WHAT TO PRODUCE
Retype exactly the lines that run from the line with "row 28: [-21" to the final line of the entries, keeping both ends and nothing else.

** LISTED RECORDS follows **

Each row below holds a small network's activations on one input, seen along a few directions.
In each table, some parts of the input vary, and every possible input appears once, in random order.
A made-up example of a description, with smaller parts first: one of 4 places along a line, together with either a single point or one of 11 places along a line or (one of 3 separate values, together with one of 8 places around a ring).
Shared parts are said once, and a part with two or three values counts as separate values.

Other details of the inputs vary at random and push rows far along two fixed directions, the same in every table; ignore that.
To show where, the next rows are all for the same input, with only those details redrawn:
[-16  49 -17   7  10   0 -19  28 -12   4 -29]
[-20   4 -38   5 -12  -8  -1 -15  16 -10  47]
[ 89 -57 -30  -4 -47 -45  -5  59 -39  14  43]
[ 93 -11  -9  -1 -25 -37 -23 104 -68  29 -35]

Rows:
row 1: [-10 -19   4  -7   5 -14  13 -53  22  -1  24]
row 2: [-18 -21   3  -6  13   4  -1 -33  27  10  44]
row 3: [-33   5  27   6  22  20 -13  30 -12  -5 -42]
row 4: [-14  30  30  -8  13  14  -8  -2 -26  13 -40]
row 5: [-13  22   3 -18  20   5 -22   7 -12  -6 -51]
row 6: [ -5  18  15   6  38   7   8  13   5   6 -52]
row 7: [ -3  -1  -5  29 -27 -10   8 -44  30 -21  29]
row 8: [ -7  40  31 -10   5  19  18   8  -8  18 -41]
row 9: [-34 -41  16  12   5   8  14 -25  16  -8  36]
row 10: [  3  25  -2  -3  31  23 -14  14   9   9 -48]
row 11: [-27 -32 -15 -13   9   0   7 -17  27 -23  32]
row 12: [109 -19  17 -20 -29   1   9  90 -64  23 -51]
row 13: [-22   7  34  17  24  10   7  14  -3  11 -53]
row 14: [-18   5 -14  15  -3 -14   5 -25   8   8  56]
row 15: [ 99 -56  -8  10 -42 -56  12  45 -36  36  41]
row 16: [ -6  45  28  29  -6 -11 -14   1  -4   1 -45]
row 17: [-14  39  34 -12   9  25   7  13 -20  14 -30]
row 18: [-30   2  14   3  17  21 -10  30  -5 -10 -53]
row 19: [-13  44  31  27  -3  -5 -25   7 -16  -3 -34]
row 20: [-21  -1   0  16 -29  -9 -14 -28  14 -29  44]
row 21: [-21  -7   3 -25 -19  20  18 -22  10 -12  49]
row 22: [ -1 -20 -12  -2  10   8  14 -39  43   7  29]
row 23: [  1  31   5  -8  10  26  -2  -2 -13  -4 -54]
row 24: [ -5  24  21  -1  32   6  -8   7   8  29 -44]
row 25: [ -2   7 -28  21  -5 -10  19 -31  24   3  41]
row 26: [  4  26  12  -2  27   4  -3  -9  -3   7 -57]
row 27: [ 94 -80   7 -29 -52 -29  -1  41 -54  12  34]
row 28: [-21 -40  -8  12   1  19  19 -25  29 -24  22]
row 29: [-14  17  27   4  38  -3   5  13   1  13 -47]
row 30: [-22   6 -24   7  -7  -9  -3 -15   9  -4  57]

** End of LISTED RECORDS **

EXERCISE SOLUTION
row 28: [-21 -40  -8  12   1  19  19 -25  29 -24  22]
row 29: [-14  17  27   4  38  -3   5  13   1  13 -47]
row 30: [-22   6 -24   7  -7  -9  -3 -15   9  -4  57]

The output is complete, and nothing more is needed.